> _WHAT THIS TASK INVOLVES_
Below are records; output exactly the lines from the one with "rinad: [105 126" through their final line.

[[ RECORDED INFORMATION open ]]

In the rows, zero is written as 128.
One turn moves every row onto another: examples first, then more rows asked
Ponu: [121 165 142 134 116 118 128 109 129 126 130 133  97 139 135 177  96 112
 114 114 142 120 102 100  86 106 152]
zino: [138 135 125 140 149 131 142 139 131 157 105 129 126 146 112 132 146 130
 170  95 117 115 108 162 143 115 125]
Foso: [130 143 159  87 146 138 137 141 137 138  96 156  98 140 129 140 117 151
 135 130 156  99 120 130 130  98 133]
dabaf: [164 151 118 175 123 153 141 105 137 115 102 125 137 115 137 125 104 113
 169 118 135 111  88 150 154 111 127]
kiren: [112  99 124 128 127 154 123 136 140 127 111 119 131 156 126 139 144  92
 155  83 138 121 108 136 116 130 129]
Mes: [120 156 120 170 103 139 117  99 111 120 124 146 135 137 115 170  97 132
 154 168 152 109 118 125 108 120 137]
Mudon: [122 142 140  62 130 146 127 133 141 132 110 144 106 129 137 157 131 115
 130 130 159 118 118 109 131 130 136]
kop: [132 146 147 173 142 148 129 118 158 121  91 131 150 115 150 128  85 112
 150 107 141 120 115 135 145 146 109]
Pek: [ 97 155 136 161 112 123 108  90 131 114 127 144 146 136 104 151  97 139
 132 151 163 127 124 144 120 125 133]
ronud: [118 134  96 165 131 147 159  91 119 112  96 117 154 136 142 130  96 107
 157 116 138 124  88 120 139 104 120]
nezap: [118 150 125 164 136 136 155 100 156 135 100 117 139 119 147 148  73 112
 125 103 143 124  86 139 110 119 110]
Voza: [127 115 122 126 127 154 134 132 141 147 109 105 119 134 112 150 147  98
 145  85 132 101  97 146 105 129 135]
nep: [118 110 125 137 123 113 170 140 134 138 120 101 139 146 144 129 145 111
 148  90 128 123 105 129 146 106 124]
vikov: [124 119 137 140 124 117 172 151 145 158 117 102 126 136 153 152 131 111
 140  92 123 113 106 125 125 120 119]
nof: [112 142 141 165 117 127 132 102 136 130 168 149 131 141 130 138  85 131
 128 170 148 128 122 141 135 115 122]
ligim: [ 99 145 122 124 128 119 123  92 101  92 117 125 130 155 116 135 119 119
 125 112 147 130 120  85 130 103 160]
vizas: [110 145 157 164 103 133 120  95 125 111 132 110 148 124 123 130 107 125
 124 161 159 101 131 122 138 136 148]
ser: [128 144 156 171  81 139 119 106 131 111 147 128 128 134 147 148 101 114
 137 165 158 107 116 129 121 118 143]
Mos: [115 125 138 131 158 132 101 129 128 112 146 173 122 149 110 125  91 116
 130 117 145 131 148 109 135 127 142]
Mumi: [127 127 138 145 151 134 134 155 143 161 102 143 127 157 135 144 128 121
 172  94 121 124 118 149 131 128 113]
gub: [138 128 130  79 124 109 139 142 115 145 106 127  98 125 151 142 112 138
 121 132 161 116 113 126 145 101 139]
muvet: [115 145 130 169 126 137 146 101 114 137 151 132 139 132 116 140  93 136
 136 181 138 103 131 115 139 129 132]
Lemu: [158 157 138 149 125 118 134 110 107 113 127 117 101 130 126 130 127 144
 141 130 129 116 124 100 173 110 162]
feg: [126 120 130  81 127 114 136 149 112 140 101 132 106 134 160 141 107 134
 128 133 163 121 127 110 146 112 135]
zunad: [137 152 173 153 125 110 114 131 149 120 130 144  96 137 161 149  95 132
 126 114 142 140 136 101 147 131 138]
gez: [127 132 150  85 144 144 136 140 123 126  95 161 103 150 133 133 124 150
 149 132 157 104 122 122 141  91 135]
Fav: [120 118 113 156 151 167 133 111 132 119 114 133 160 129 136 112  82  85
 147 116 140 113 111 124 136 138 119]
Gera: [159 149 122 135 144 137 125 122 112 135 154 154  92 123  93 145 100 119
 134 134 129  96 119 121 117 109 158]
Dos: [130 140 131  61 121 147 132 125 131 123 115 144 105 131 132 148 142 115
 137 134 158 118 107 116 141 114 141]
rogim: [150 138 114 155 136 159 142 105 145 137 133 130 131 110 127 125  81  84
 136 115 137 105  84 161 117 118 124]

ligim -> Mos
ronud -> Fav
vikov -> Voza
Now these:
vizas -> Pek
Foso -> gub

One turn moves every row onto another: examples first, then more rows asked
zesut: [142 108 147 145  82 140 114 144 127 108 131 117 101 122 136]
Rela: [122  93 118 172 119 135 130 137 135 148 126 110 117 111 107]
povos: [136 136 151 131 150 101 118 162 132 127 117  90 122 128  95]
fova: [155 127  97 132 121 135 136 144  90 108 135 127 127 102 128]
kog: [163 146 142 155 126 122 153 133 136 142 149 115 149 122 133]
tele: [100 168 121 134 122 100 154 131 121 130 126 109 130 104 129]
Petad: [109 125 143 148 126 105 118 132 138 101 112 126 149 127 160]
votar: [126 124 121 131 126 125 134 170 126 132  83 138 130 102 120]
mago: [105 132 107 138 151 139 110 145 127 121 135  82 129  94 131]
rinad: [105 126 112 136 151 129 107 144 129 123 138  79 126  92 138]
Senak: [112 138 160 145 105 125 129 136 134 135 148 102 147  99  86]
kete: [142 100 148 136  89 140 110 152 123 107 131 117 103 123 141]
fila: [132  97 154 110 129 140  94 119 123 147 106 121 117 130 119]
zevur: [155 141 136 102 149 109 135 119 145 108 149 119 138 121 139]
nam: [147 142 159 134 148 105 115 162 129 129 118  94 116 126  98]
Pebu: [156 134  92 135 132 130 130 147  87 111 140 126 122 107 132]
zomit: [133 152 135 123 129 143 113  98 136 133 104 101 122 150 121]
Silup: [143 121 139 126 150 132 115  90 136 156 154 105 122 112 115]
kikad: [140 122 129 109 127 133 107 113 142 135 128 120 163  83 117]
digo: [131 140 121  98 117  84 114 144 131 155 152 128 117 119 110]
Vofog: [108 109 142 155 132 124 124 131  93 136 157 121 149 111 156]
sizib: [118 125  91 137 114 117 132 102 140 108 136 128 111 134 111]
butu: [112 142 140 154 109 115  84 107 122 133 145 136 104 107 112]
Repup: [126 125 129 119 127 120 129 126  85 136 121 137 116 152 149]
fedag: [133 137 128 110 101 135 111 144 147 114 131 145 137 130  88]
ruvi: [130  88 131 124 107 107 133 115 110 143 128 103 141 146 118]
guvot: [130 135 125  94 112  86 110 136 127 147 155 124 118 117 119]
vugir: [139 135 167 140 149 143 111 158 135 115 137 129 152 118 143]
Zale: [118 140 142 153 115 123  81 106 115 132 147 129 103 110 114]
vel: [119 128 115 149 129 142 102 141 105 161 130 144 150 136 127]

tele -> Senak
Zale -> kete
fila -> Repup
Now these:
kog -> kikad
butu -> zesut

[[ RECORDED INFORMATION closed ]]

> _RESULT_
rinad: [105 126 112 136 151 129 107 144 129 123 138  79 126  92 138]
Senak: [112 138 160 145 105 125 129 136 134 135 148 102 147  99  86]
kete: [142 100 148 136  89 140 110 152 123 107 131 117 103 123 141]
fila: [132  97 154 110 129 140  94 119 123 147 106 121 117 130 119]
zevur: [155 141 136 102 149 109 135 119 145 108 149 119 138 121 139]
nam: [147 142 159 134 148 105 115 162 129 129 118  94 116 126  98]
Pebu: [156 134  92 135 132 130 130 147  87 111 140 126 122 107 132]
zomit: [133 152 135 123 129 143 113  98 136 133 104 101 122 150 121]
Silup: [143 121 139 126 150 132 115  90 136 156 154 105 122 112 115]
kikad: [140 122 129 109 127 133 107 113 142 135 128 120 163  83 117]
digo: [131 140 121  98 117  84 114 144 131 155 152 128 117 119 110]
Vofog: [108 109 142 155 132 124 124 131  93 136 157 121 149 111 156]
sizib: [118 125  91 137 114 117 132 102 140 108 136 128 111 134 111]
butu: [112 142 140 154 109 115  84 107 122 133 145 136 104 107 112]
Repup: [126 125 129 119 127 120 129 126  85 136 121 137 116 152 149]
fedag: [133 137 128 110 101 135 111 144 147 114 131 145 137 130  88]
ruvi: [130  88 131 124 107 107 133 115 110 143 128 103 141 146 118]
guvot: [130 135 125  94 112  86 110 136 127 147 155 124 118 117 119]
vugir: [139 135 167 140 149 143 111 158 135 115 137 129 152 118 143]
Zale: [118 140 142 153 115 123  81 106 115 132 147 129 103 110 114]
vel: [119 128 115 149 129 142 102 141 105 161 130 144 150 136 127]

tele -> Senak
Zale -> kete
fila -> Repup
Now these:
kog -> kikad
butu -> zesut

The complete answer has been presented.